**Excerpted records**
────────

Here is a tiny trained network, its code and every weight. The questions are about switching its units off for an input and a class, where a switched-off unit gives its printed mean instead of its output.

import numpy as np


def w(rows, s, z=0):
    codes = np.array(rows[::2]) - 128.0
    scale = np.full(codes.shape[1], s)
    scale[-1] = z or s
    return codes * scale


def norm(h):
    return h / np.sqrt((h * h).mean(-1, keepdims=True) + 1e-5)


def f(y):
    return np.maximum(y, 0)


def log_softmax(a):
    a = a - a.max(-1, keepdims=True)
    return a - np.log(np.exp(a).sum(-1, keepdims=True))


def net(x, mask):
    res = np.array(x, float).reshape(1, 8) / 4 @ E
    u = 0
    for l in range(3):
        y = f(norm(res) @ A[l][:, :-1].T + A[l][:, -1])
        res = res + np.where(mask[u : u + 4], y, B[l][:, -1]) @ B[l][:, :-1]
        u += 4
    return log_softmax(norm(res)[-1] @ U[:, :-1].T + U[:, -1])


A, B = {}, {}
E = w([
[151,109,107,180,143,55,2],'x0',
[158,169,138,117,87,135,141],'x1',
[160,114,175,118,132,152,152],'x2',
[125,85,149,66,122,104,122],'x3',
[207,75,150,151,185,115,112],'x4',
[176,71,180,148,115,199,110],'x5',
[77,72,99,72,135,78,102],'x6',
[87,100,130,184,113,164,157],'x7',
],0.0096)
A[0] = w([
[168,137,111,160,228,178,253,131],'0.n0',
[160,247,45,211,155,27,70,20],'0.n1',
[51,201,104,71,92,150,175,71],'0.n2',
[130,249,165,71,191,118,133,251],'0.n3',
],0.0059,0.0029)
B[0] = w([
[101,176,161,84,114,153,109,236],'0.n0',
[45,104,168,140,246,174,173,252],'0.n1',
[148,93,110,169,49,153,138,225],'0.n2',
[115,129,176,36,97,116,142,251],'0.n3',
],0.011,0.0041)
A[1] = w([
[6,216,117,132,131,48,51,201],'1.n0',
[208,105,131,159,77,164,50,39],'1.n1',
[65,40,109,163,52,169,83,8],'1.n2',
[1,117,77,213,143,69,140,78],'1.n3',
],0.0068,0.0018)
B[1] = w([
[69,48,117,18,120,19,167,254],'1.n0',
[189,78,14,96,155,94,145,177],'1.n1',
[98,107,136,73,193,147,160,188],'1.n2',
[66,2,181,75,227,204,113,236],'1.n3',
],0.0076,0.005)
A[2] = w([
[254,139,137,167,82,115,18,4],'2.n0',
[113,121,169,102,158,74,51,128],'2.n1',
[93,117,93,174,139,105,34,70],'2.n2',
[187,168,154,187,4,154,203,16],'2.n3',
],0.0074,0.0018)
B[2] = w([
[245,147,128,123,154,55,90,198],'2.n0',
[127,138,156,160,207,102,102,254],'2.n1',
[100,153,79,225,209,138,134,182],'2.n2',
[169,184,159,144,176,128,91,228],'2.n3',
],0.012,0.0036)
U = w([
[70,67,128,98,221,76,99,195],'0',
[150,144,57,113,24,43,134,43],'1',
[126,143,59,241,188,112,106,17],'2',
[75,56,77,136,70,169,155,196],'3',
[250,136,110,171,165,87,78,199],'4',
[141,210,173,127,95,216,179,202],'5',
[128,119,108,143,59,148,104,2],'6',
],0.014,0.0046)

Each question gives the input, the list of numbers given to net, and the class t.
The units are the neurons (one row each of A and B). Each row of codes is followed by its name. A weight is (code - 128) times the scale printed after its matrix; where a second scale follows, it is the last column's (A, B and U).
mask holds one flag per neuron, layer by layer. A switched-off neuron (its flag False) gives its mean, the last column of its row in B, instead of its output. The means were averaged over made-up inputs and are rounded, as every weight is.
A unit's drop is (log p(t) with every unit on - log p(t) with that unit switched off) / (log p(t) with every unit on - log p(t) with every unit switched off).
The circuit of an input: a set's keep is (log p(t) with only the set's units on - log p(t) with every unit switched off) / (log p(t) with every unit on - log p(t) with every unit switched off). Starting from all 12 units, units are removed one at a time, each time the one whose removal leaves the highest keep (on an exact tie, the one counted first), for as long as the keep stays at least 0.8.
circuit, biggest first: the units of the circuit, biggest drop first
k most important neurons: the k neurons with the biggest drops, biggest first
k most important neurons of layer l: the k neurons of layer l with the biggest drops, biggest first
drop of u: that unit's drop, to one decimal
input [4,-3,8,-1,-3,3,0,3], class 4: most important neuron of layer 1 => [1.n0]
input [-2,3,7,4,-7,1,7,-7], class 5: circuit, biggest first => [1.n0, 0.n2, 1.n3]
input [7,-8,-3,-3,8,1,-6,-4], class 2: circuit, biggest first => [2.n2, 0.n3]
input [2,-6,7,0,1,7,8,-8], class 4: 3 most important neurons => [0.n1, 1.n0, 1.n3]
input [4,1,-5,3,0,8,-1,1], class 4: circuit, biggest first => [0.n1, 2.n0]
input [7,-4,1,7,7,0,5,4], class 4: 2 most important neurons of layer 0 => [0.n1, 0.n0]
input [1,-4,4,3,-7,-4,-5,0], class 5: 3 most important neurons of layer 0 => [0.n2, 0.n3, 0.n1]
input [1,1,-4,2,-5,5,-2,-5], class 1: 2 most important neurons of layer 1 => [1.n3, 1.n1]
input [3,2,-7,-6,4,2,-1,-4], class 0: 2 most important neurons of layer 0 => [0.n1, 0.n2]
input [8,-2,-5,-7,0,-3,-6,8], class 0: 2 most important neurons => [1.n3, 0.n1]
input [3,5,0,-7,1,2,-7,7], class 4: 3 most important neurons => [1.n3, 2.n0, 2.n3]
input [-7,7,-4,4,1,-4,3,-7], class 1: 2 most important neurons => [0.n1, 1.n3]
input [-7,4,5,-2,7,-5,6,-8], class 5: 2 most important neurons of layer 1 => [1.n0, 1.n3]
input [7,5,-1,-5,-2,0,-6,-8], class 0: circuit, biggest first => [0.n1]
input [7,-4,-6,6,4,6,8,-3], class 4: 3 most important neurons => [0.n1, 1.n3, 2.n0]
input [1,2,8,5,-1,8,0,1], class 4: 2 most important neurons of layer 0 => [0.n1, 0.n3]
input [-8,-5,6,-5,7,4,2,4], class 5: 2 most important neurons of layer 0 => [0.n0, 0.n1]
input [6,4,3,6,-7,5,-5,4], class 4: 2 most important neurons => [0.n1, 1.n0]
input [-4,-2,-3,-6,-4,3,2,-3], class 5: drop of 2.n3 => 0.2
input [5,2,7,2,-6,-6,-4,7], class 3: circuit, biggest first => [0.n2]
input [-7,1,-6,-8,4,0,4,-6], class 5: drop of 1.n0 => 0.1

────────

**How to complete this task**
From the listing above, output exactly the run of lines that starts with the line containing "return codes * scale" and ends with the line containing "y = f(norm(res)".

**Solution**
    return codes * scale


def norm(h):
    return h / np.sqrt((h * h).mean(-1, keepdims=True) + 1e-5)


def f(y):
    return np.maximum(y, 0)


def log_softmax(a):
    a = a - a.max(-1, keepdims=True)
    return a - np.log(np.exp(a).sum(-1, keepdims=True))


def net(x, mask):
    res = np.array(x, float).reshape(1, 8) / 4 @ E
    u = 0
    for l in range(3):
        y = f(norm(res) @ A[l][:, :-1].T + A[l][:, -1])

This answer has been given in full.